**What the task asks**
Copy out the lines of the material that include the string "then".

[Start of Attachment]

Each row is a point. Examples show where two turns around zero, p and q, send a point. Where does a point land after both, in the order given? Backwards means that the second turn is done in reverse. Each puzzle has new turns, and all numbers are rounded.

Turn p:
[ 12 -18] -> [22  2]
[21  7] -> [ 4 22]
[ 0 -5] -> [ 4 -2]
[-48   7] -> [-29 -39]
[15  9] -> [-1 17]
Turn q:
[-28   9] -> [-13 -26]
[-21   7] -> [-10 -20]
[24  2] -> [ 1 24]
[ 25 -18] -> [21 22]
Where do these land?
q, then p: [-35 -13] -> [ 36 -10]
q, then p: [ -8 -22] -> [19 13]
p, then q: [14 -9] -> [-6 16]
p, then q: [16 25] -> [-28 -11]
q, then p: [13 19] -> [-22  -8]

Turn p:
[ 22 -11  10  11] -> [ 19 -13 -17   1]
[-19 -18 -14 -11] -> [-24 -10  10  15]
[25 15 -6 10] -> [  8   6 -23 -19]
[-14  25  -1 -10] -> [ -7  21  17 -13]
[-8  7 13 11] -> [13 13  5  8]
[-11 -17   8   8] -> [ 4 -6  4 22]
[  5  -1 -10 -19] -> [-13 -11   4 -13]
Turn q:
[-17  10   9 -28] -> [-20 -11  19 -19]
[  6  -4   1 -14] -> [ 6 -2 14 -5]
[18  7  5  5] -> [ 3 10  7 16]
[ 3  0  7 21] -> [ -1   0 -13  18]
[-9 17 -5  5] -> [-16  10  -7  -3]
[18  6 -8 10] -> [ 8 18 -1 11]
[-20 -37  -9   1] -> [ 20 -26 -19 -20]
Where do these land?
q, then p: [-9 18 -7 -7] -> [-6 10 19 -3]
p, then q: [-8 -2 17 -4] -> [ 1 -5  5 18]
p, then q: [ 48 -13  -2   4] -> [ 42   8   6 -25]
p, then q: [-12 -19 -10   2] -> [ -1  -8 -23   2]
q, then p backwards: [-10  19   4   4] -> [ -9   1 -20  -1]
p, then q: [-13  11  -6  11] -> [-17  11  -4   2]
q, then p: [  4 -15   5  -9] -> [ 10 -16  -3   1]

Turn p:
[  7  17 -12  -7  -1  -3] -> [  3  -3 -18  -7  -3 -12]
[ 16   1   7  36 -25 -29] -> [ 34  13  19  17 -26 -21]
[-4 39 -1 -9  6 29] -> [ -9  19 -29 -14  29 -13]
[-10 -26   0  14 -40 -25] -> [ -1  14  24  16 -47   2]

[End of Attachment]

**Output of the exercise**
q, then p: [-35 -13] -> [ 36 -10]
q, then p: [ -8 -22] -> [19 13]
p, then q: [14 -9] -> [-6 16]
p, then q: [16 25] -> [-28 -11]
q, then p: [13 19] -> [-22  -8]
q, then p: [-9 18 -7 -7] -> [-6 10 19 -3]
p, then q: [-8 -2 17 -4] -> [ 1 -5  5 18]
p, then q: [ 48 -13  -2   4] -> [ 42   8   6 -25]
p, then q: [-12 -19 -10   2] -> [ -1  -8 -23   2]
q, then p backwards: [-10  19   4   4] -> [ -9   1 -20  -1]
p, then q: [-13  11  -6  11] -> [-17  11  -4   2]
q, then p: [  4 -15   5  -9] -> [ 10 -16  -3   1]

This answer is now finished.